▶ PROBLEM:
Select from the records below every line that has the word "only" in it.

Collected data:
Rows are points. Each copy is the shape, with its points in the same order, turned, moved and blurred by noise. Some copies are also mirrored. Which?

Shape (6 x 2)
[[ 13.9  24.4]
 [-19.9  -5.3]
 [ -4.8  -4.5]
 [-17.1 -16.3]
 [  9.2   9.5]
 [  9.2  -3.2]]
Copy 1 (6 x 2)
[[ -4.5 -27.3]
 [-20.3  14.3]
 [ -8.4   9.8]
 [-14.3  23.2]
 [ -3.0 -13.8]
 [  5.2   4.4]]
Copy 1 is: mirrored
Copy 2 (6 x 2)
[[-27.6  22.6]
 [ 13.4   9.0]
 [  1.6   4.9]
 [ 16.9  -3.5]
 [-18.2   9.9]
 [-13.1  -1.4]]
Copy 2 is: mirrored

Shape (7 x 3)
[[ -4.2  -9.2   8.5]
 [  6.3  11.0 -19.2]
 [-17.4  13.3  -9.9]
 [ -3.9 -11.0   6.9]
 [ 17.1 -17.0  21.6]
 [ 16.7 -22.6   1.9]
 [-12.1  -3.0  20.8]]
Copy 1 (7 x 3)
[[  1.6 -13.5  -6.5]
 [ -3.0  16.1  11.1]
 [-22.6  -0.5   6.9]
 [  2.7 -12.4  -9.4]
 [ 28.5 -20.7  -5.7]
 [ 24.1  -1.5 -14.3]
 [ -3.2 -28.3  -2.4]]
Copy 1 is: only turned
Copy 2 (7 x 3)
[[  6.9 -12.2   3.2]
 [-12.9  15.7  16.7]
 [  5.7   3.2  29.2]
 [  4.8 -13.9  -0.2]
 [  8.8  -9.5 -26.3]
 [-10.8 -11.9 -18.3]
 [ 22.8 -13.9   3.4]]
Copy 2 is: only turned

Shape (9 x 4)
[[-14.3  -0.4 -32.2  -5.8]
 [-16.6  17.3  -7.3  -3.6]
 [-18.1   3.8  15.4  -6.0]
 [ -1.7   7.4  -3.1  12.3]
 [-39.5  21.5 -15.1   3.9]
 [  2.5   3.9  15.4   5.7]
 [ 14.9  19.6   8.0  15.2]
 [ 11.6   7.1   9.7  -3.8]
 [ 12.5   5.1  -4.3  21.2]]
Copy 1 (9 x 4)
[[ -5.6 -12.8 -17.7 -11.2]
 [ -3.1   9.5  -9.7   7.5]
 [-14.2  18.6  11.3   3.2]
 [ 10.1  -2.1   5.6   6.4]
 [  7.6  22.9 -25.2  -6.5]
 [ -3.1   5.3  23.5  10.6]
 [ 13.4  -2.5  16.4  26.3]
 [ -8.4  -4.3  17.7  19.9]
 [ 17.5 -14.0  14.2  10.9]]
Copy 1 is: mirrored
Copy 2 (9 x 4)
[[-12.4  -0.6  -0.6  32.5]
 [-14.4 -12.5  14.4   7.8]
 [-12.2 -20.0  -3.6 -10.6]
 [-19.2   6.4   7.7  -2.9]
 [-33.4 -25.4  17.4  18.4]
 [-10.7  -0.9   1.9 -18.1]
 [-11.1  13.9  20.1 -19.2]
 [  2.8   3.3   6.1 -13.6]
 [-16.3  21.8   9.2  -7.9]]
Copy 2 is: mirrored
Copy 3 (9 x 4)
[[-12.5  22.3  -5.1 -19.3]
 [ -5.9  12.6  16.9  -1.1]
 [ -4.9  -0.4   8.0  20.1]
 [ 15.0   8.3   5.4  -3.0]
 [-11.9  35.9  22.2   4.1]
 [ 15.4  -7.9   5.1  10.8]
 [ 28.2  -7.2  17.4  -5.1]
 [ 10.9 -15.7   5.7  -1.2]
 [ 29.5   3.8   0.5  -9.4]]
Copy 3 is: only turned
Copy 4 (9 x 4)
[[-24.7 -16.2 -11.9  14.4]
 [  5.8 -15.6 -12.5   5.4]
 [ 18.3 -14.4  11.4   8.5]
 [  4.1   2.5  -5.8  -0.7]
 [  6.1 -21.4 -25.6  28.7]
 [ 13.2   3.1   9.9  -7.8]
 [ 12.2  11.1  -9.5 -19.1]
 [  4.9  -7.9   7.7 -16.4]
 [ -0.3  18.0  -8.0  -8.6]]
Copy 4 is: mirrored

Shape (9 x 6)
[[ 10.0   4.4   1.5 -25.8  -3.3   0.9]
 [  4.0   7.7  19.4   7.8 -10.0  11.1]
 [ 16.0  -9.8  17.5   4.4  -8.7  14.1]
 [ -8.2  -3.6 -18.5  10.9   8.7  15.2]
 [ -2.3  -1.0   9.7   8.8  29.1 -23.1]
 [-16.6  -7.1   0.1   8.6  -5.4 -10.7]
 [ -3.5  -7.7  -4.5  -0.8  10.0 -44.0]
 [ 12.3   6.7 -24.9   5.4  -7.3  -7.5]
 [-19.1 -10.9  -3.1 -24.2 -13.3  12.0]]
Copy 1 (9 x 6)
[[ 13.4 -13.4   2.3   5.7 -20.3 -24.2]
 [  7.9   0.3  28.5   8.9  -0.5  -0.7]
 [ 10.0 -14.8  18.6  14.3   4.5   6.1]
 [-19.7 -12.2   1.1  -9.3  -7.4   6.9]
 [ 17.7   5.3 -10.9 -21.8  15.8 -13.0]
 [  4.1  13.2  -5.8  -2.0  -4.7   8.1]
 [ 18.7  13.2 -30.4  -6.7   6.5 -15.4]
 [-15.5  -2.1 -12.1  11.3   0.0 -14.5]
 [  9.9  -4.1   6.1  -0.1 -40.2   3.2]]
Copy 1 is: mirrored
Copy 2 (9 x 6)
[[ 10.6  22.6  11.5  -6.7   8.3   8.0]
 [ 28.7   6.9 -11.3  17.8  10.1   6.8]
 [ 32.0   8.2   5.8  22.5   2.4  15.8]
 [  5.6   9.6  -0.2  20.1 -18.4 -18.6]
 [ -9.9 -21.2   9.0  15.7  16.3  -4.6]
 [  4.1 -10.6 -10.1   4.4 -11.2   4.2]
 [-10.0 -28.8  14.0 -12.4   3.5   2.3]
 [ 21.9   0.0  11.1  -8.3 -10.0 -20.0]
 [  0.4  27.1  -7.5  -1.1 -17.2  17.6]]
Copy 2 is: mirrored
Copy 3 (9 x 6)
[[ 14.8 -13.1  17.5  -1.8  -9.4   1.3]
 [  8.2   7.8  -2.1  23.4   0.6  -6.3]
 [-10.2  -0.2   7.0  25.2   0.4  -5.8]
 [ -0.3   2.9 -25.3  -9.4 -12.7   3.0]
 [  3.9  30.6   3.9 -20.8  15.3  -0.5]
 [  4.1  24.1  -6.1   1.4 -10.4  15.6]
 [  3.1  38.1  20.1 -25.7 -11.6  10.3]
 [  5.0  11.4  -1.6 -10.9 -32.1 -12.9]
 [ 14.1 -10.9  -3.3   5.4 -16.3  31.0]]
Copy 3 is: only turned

▶ RESPONSE TO THIS TASK:
Copy 1 is: only turned
Copy 2 is: only turned
Copy 3 is: only turned
Copy 3 is: only turned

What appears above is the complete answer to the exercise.